**ACTIVITY:**
Restate the lines word for word, from the one containing "(5): -0.38 +0.54" through the last line of the entries below, without any other lines.

**Excerpts from a dataset:**
Each row is a point. Any point is a mix of the corners, with weights that add up to 1. It lies inside the corners' shape when no weight is negative. Say inside or outside, and name the corners with a negative weight.

Corners:
(1): +0.15 -0.30
(2): -0.76 -0.16
(3): +0.31 +0.03
Points:
-0.49 -0.18 -> inside
+0.17 +0.00 -> inside
+0.26 +0.01 -> inside
-0.04 -0.07 -> inside
-0.38 +0.03 -> outside (1)
+0.10 -0.28 -> inside
+0.05 -0.27 -> inside
-0.30 -0.22 -> inside

Corners:
(1): +0.16 +0.44 +0.67 -0.31 +0.28 +0.67 +0.26 +0.29 +0.43
(2): +0.16 -0.20 -0.20 +0.05 +0.17 -0.43 -0.06 -0.32 -0.12
(3): -0.20 +0.08 +0.05 +0.24 +0.17 +0.31 +0.41 -0.38 +0.19
(4): +0.06 -0.16 +0.23 -0.04 -0.30 +0.13 -0.02 +0.00 +0.32
(5): -0.38 +0.54 +0.48 -0.11 -0.06 +0.41 +0.58 +0.21 -0.11
(6): -0.15 -0.63 -0.29 +0.33 +0.30 -0.05 +0.09 +0.28 +0.01
(7): -0.26 -0.03 -0.32 +0.31 +0.16 +0.03 -0.23 +0.06 +0.21
(8): -0.12 +0.26 +0.78 +0.04 +0.15 -0.18 +0.07 -0.15 +0.36
(9): -0.37 -0.50 -0.20 -0.05 +0.16 -0.45 -0.24 -0.48 -0.33
(10): -0.08 -0.73 -0.23 +0.56 +0.25 -0.01 -0.45 -0.27 -0.46
Points:
-0.26 -0.18 -0.08 +0.24 +0.07 -0.03 +0.09 -0.02 -0.09 -> outside (1)
-0.25 +0.11 +0.05 +0.02 +0.05 +0.43 +0.18 +0.23 +0.37 -> outside (2, 8, 10)
-0.13 +0.03 +0.41 +0.07 +0.13 -0.10 +0.04 -0.11 +0.19 -> inside
-0.13 -0.08 +0.15 +0.04 +0.17 +0.02 -0.03 -0.04 +0.33 -> outside (2, 5, 10)
-0.06 +0.04 +0.16 +0.14 +0.13 +0.15 +0.05 +0.08 +0.22 -> outside (9)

**RESPONSE TO THE TASK:**
(5): -0.38 +0.54 +0.48 -0.11 -0.06 +0.41 +0.58 +0.21 -0.11
(6): -0.15 -0.63 -0.29 +0.33 +0.30 -0.05 +0.09 +0.28 +0.01
(7): -0.26 -0.03 -0.32 +0.31 +0.16 +0.03 -0.23 +0.06 +0.21
(8): -0.12 +0.26 +0.78 +0.04 +0.15 -0.18 +0.07 -0.15 +0.36
(9): -0.37 -0.50 -0.20 -0.05 +0.16 -0.45 -0.24 -0.48 -0.33
(10): -0.08 -0.73 -0.23 +0.56 +0.25 -0.01 -0.45 -0.27 -0.46
Points:
-0.26 -0.18 -0.08 +0.24 +0.07 -0.03 +0.09 -0.02 -0.09 -> outside (1)
-0.25 +0.11 +0.05 +0.02 +0.05 +0.43 +0.18 +0.23 +0.37 -> outside (2, 8, 10)
-0.13 +0.03 +0.41 +0.07 +0.13 -0.10 +0.04 -0.11 +0.19 -> inside
-0.13 -0.08 +0.15 +0.04 +0.17 +0.02 -0.03 -0.04 +0.33 -> outside (2, 5, 10)
-0.06 +0.04 +0.16 +0.14 +0.13 +0.15 +0.05 +0.08 +0.22 -> outside (9)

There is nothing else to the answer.